== Task to carry out ==
Start at the line holding "input ε Γ ψ". Write out that line and each one after it to the end of the data, unchanged.

== Excerpted records

Below is a small trained network, with its code and all its weights. Each question gives an input and a target symbol and asks what happens when units are switched off, that is, made to give their printed mean instead of their output.

import numpy as np


def w(rows, s, z=0):
    codes = np.array(rows[::2]) - 128.0
    scale = np.full(codes.shape[1], s)
    scale[-1] = z or s
    return codes * scale


def norm(h):
    return h / np.sqrt((h * h).mean(-1, keepdims=True) + 1e-5)


def f(y):
    return np.maximum(y, 0)


def softmax(a):
    e = np.exp(a - a.max(-1, keepdims=True))
    return e / e.sum(-1, keepdims=True)


def log_softmax(a):
    a = a - a.max(-1, keepdims=True)
    return a - np.log(np.exp(a).sum(-1, keepdims=True))


def net(x, mask):
    ids = ['ΓΔΞεζψ'.index(c) for c in x.split()]
    T = len(ids)
    res = E[ids] + P[:T]
    r = norm(res)
    for j in range(2):
        rows = slice(2 * j, 2 * j + 2)
        q, k, v = (r @ M[0][rows].T for M in (Q, K, V))
        z = softmax(np.where(np.tri(T) > 0, q @ k.T / 2**0.5, -1e9)) @ v
        o = O[0][rows]
        res = res + np.where(mask[j], z, o[:, -1]) @ o[:, :-1]
    y = f(norm(res) @ A[0][:, :-1].T + A[0][:, -1])
    res = res + np.where(mask[2:18], y, B[0][:, -1]) @ B[0][:, :-1]
    return log_softmax(norm(res)[-1] @ U[:, :-1].T + U[:, -1])


Q, K, V, O, A, B = {}, {}, {}, {}, {}, {}
E = w([
[137,134,96,245,140],'Γ',
[57,76,210,155,79],'Δ',
[184,112,100,152,118],'Ξ',
[124,208,197,254,189],'ε',
[155,97,79,149,106],'ζ',
[184,101,145,61,81],'ψ',
],0.004)
P = w([
[173,146,182,133,30],'0',
[135,84,181,141,62],'1',
[120,118,115,111,119],'2',
[255,112,112,129,127],'3',
[115,77,170,148,148],'4',
[111,130,103,90,136],'5',
[245,137,119,122,166],'6',
[110,71,159,147,172],'7',
[104,139,88,69,171],'8',
[222,161,109,121,177],'9',
[108,76,159,144,183],'10',
],0.0061)
Q[0] = w([
[49,150,177,124,86],'head 0',
[193,179,119,108,113],'head 0',
[52,83,118,156,124],'head 1',
[249,112,129,156,136],'head 1',
],0.013)
K[0] = w([
[188,124,182,162,5],'head 0',
[70,148,112,54,118],'head 0',
[218,162,169,144,54],'head 1',
[111,163,111,67,186],'head 1',
],0.011)
V[0] = w([
[97,101,121,161,253],'head 0',
[72,67,178,88,110],'head 0',
[213,194,183,43,163],'head 1',
[177,87,63,78,155],'head 1',
],0.0048)
O[0] = w([
[196,148,173,132,90,5],'head 0',
[215,139,83,80,254,119],'head 0',
[116,19,107,116,165,179],'head 1',
[110,96,42,124,61,198],'head 1',
],0.0059,0.0022)
A[0] = w([
[30,148,123,119,208,107],'neuron 0',
[206,100,96,123,97,125],'neuron 1',
[118,70,7,104,230,190],'neuron 2',
[154,155,62,81,100,163],'neuron 3',
[231,150,124,155,162,158],'neuron 4',
[101,201,69,142,53,58],'neuron 5',
[112,103,99,189,83,121],'neuron 6',
[117,67,177,58,86,151],'neuron 7',
[173,168,151,254,98,126],'neuron 8',
[213,130,126,140,187,137],'neuron 9',
[123,56,122,115,176,130],'neuron 10',
[110,205,150,129,234,102],'neuron 11',
[211,219,176,158,24,1],'neuron 12',
[177,182,51,73,76,158],'neuron 13',
[89,146,85,229,179,40],'neuron 14',
[144,101,167,13,100,150],'neuron 15',
],0.0056,0.0035)
B[0] = w([
[107,151,184,140,162,150],'neuron 0',
[103,48,129,146,187,192],'neuron 1',
[122,165,131,58,101,253],'neuron 2',
[125,164,163,137,160,182],'neuron 3',
[50,88,154,179,109,174],'neuron 4',
[87,189,79,110,254,148],'neuron 5',
[174,155,152,166,116,176],'neuron 6',
[136,159,95,123,168,197],'neuron 7',
[162,97,110,37,104,179],'neuron 8',
[57,125,140,123,133,166],'neuron 9',
[108,193,128,127,134,196],'neuron 10',
[194,166,116,139,218,144],'neuron 11',
[44,185,107,103,141,152],'neuron 12',
[158,172,165,166,106,193],'neuron 13',
[242,124,84,103,58,145],'neuron 14',
[128,119,41,127,136,180],'neuron 15',
],0.0059,0.0057)
U = w([
[246,59,118,147,41,252],'Γ',
[15,77,235,116,143,223],'Δ',
[90,173,51,250,125,84],'Ξ',
[238,86,208,132,253,80],'ε',
[95,190,161,103,44,91],'ζ',
[112,36,15,48,198,104],'ψ',
],0.0073,0.0021)

Each question gives the input, a string of symbols that net reads in full, and the target symbol t.
The units are the heads (2 rows each of Q, K, V and O) and the neurons (one row each of A and B). Each row of codes is followed by its name. A weight is (code - 128) times the scale printed after its matrix; where a second scale follows, it is the last column's (O, A, B and U).
mask holds one flag per unit, heads first, then neurons. A switched-off unit (its flag False) gives its mean, the last column of its rows in O or B, instead of its output. The means were averaged over made-up inputs and are rounded, as every weight is.
A unit's drop is (log p(t) with every unit on - log p(t) with that unit switched off) / (log p(t) with every unit on - log p(t) with every unit switched off).
The circuit of an input: a set's keep is (log p(t) with only the set's units on - log p(t) with every unit switched off) / (log p(t) with every unit on - log p(t) with every unit switched off). Starting from the 12 units with the biggest drops (on a tie, the unit counted first), units are removed one at a time, each time the one whose removal leaves the highest keep (on an exact tie, the one counted first), for as long as the keep stays at least 0.8.
circuit, biggest first: the units of the circuit, biggest drop first
most important unit: the unit with the biggest drop
top k neurons: the k neurons with the biggest drops, biggest first
heads that matter: for each layer, one digit per head in row order, 1 if its drop is at least 0.15 and else 0, layers parted by /
input Ξ ζ ζ Ξ Γ Ξ ε, target Γ: most important unit -> head 1
input ψ ψ Δ Γ, target ε: heads that matter -> 11
input ε ζ ζ ψ Δ ψ ζ ζ Γ ζ Ξ, target Γ: circuit, biggest first -> head 0; head 1
input ζ Γ Ξ ψ ζ ε ε, target Δ: circuit, biggest first -> neuron 4; neuron 9
input Γ ζ ψ Γ ζ ζ Δ, target Ξ: circuit, biggest first -> head 1; neuron 2
input ε ψ Γ Ξ, target ζ: circuit, biggest first -> head 1; neuron 12; head 0
input ε Γ ψ Ξ ζ Δ ψ Γ Γ ψ, target ζ: heads that matter -> 11
input ζ ζ ζ, target ζ: circuit, biggest first -> neuron 2; neuron 15
input Γ ψ Ξ ζ Γ Ξ Γ ψ ζ Δ, target Ξ: circuit, biggest first -> head 1; neuron 12; neuron 2; head 0
input ζ Ξ Δ ζ, target ε: circuit, biggest first -> head 0; head 1; neuron 4
input ζ ψ ψ Ξ Δ ε Γ Γ Γ ε, target ζ: circuit, biggest first -> head 0; neuron 8; neuron 12
input ψ ε ψ ζ ψ ε ζ, target Δ: top 3 neurons -> neuron 4; neuron 12; neuron 9
input Ξ Δ ψ ε ψ ζ ε, target Ξ: top 2 neurons -> neuron 4; neuron 2
input Γ Ξ ζ Γ, target Ξ: top 2 neurons -> neuron 5; neuron 4
input Δ ψ Δ ψ, target ε: circuit, biggest first -> head 0; head 1; neuron 4
input Ξ Δ ψ ζ Ξ ε Δ Γ ψ Γ, target ψ: heads that matter -> 01
input ζ ψ Ξ ε Ξ Γ ψ, target ζ: circuit, biggest first -> neuron 12; head 0
input ψ Ξ Γ ψ Ξ ψ Δ, target ψ: circuit, biggest first -> head 1
input Γ Ξ Γ, target ζ: circuit, biggest first -> head 0; neuron 8
input Ξ ε Δ ε ζ Ξ Ξ, target Γ: top neuron -> neuron 13
input ψ Δ ψ Ξ Γ ε Ξ, target Δ: circuit, biggest first -> neuron 4; neuron 9; head 1
input ζ ψ Δ Γ ψ ψ ψ ε, target ε: circuit, biggest first -> neuron 14; neuron 8
input ζ ψ Ξ, target Ξ: top 2 neurons -> neuron 5; neuron 8
input ψ ζ Δ Ξ Ξ Ξ Δ, target Γ: heads that matter -> 01
input ψ ε ζ Δ Γ, target Γ: heads that matter -> 00
input ζ Ξ Ξ ψ Δ Γ ε Γ Ξ ζ ζ, target Γ: heads that matter -> 10
input ψ ζ ε ψ ψ Γ Δ, target ζ: heads that matter -> 11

====

== Answer to this problem ==
input ε Γ ψ Ξ ζ Δ ψ Γ Γ ψ, target ζ: heads that matter -> 11
input ζ ζ ζ, target ζ: circuit, biggest first -> neuron 2; neuron 15
input Γ ψ Ξ ζ Γ Ξ Γ ψ ζ Δ, target Ξ: circuit, biggest first -> head 1; neuron 12; neuron 2; head 0
input ζ Ξ Δ ζ, target ε: circuit, biggest first -> head 0; head 1; neuron 4
input ζ ψ ψ Ξ Δ ε Γ Γ Γ ε, target ζ: circuit, biggest first -> head 0; neuron 8; neuron 12
input ψ ε ψ ζ ψ ε ζ, target Δ: top 3 neurons -> neuron 4; neuron 12; neuron 9
input Ξ Δ ψ ε ψ ζ ε, target Ξ: top 2 neurons -> neuron 4; neuron 2
input Γ Ξ ζ Γ, target Ξ: top 2 neurons -> neuron 5; neuron 4
input Δ ψ Δ ψ, target ε: circuit, biggest first -> head 0; head 1; neuron 4
input Ξ Δ ψ ζ Ξ ε Δ Γ ψ Γ, target ψ: heads that matter -> 01
input ζ ψ Ξ ε Ξ Γ ψ, target ζ: circuit, biggest first -> neuron 12; head 0
input ψ Ξ Γ ψ Ξ ψ Δ, target ψ: circuit, biggest first -> head 1
input Γ Ξ Γ, target ζ: circuit, biggest first -> head 0; neuron 8
input Ξ ε Δ ε ζ Ξ Ξ, target Γ: top neuron -> neuron 13
input ψ Δ ψ Ξ Γ ε Ξ, target Δ: circuit, biggest first -> neuron 4; neuron 9; head 1
input ζ ψ Δ Γ ψ ψ ψ ε, target ε: circuit, biggest first -> neuron 14; neuron 8
input ζ ψ Ξ, target Ξ: top 2 neurons -> neuron 5; neuron 8
input ψ ζ Δ Ξ Ξ Ξ Δ, target Γ: heads that matter -> 01
input ψ ε ζ Δ Γ, target Γ: heads that matter -> 00
input ζ Ξ Ξ ψ Δ Γ ε Γ Ξ ζ ζ, target Γ: heads that matter -> 10
input ψ ζ ε ψ ψ Γ Δ, target ζ: heads that matter -> 11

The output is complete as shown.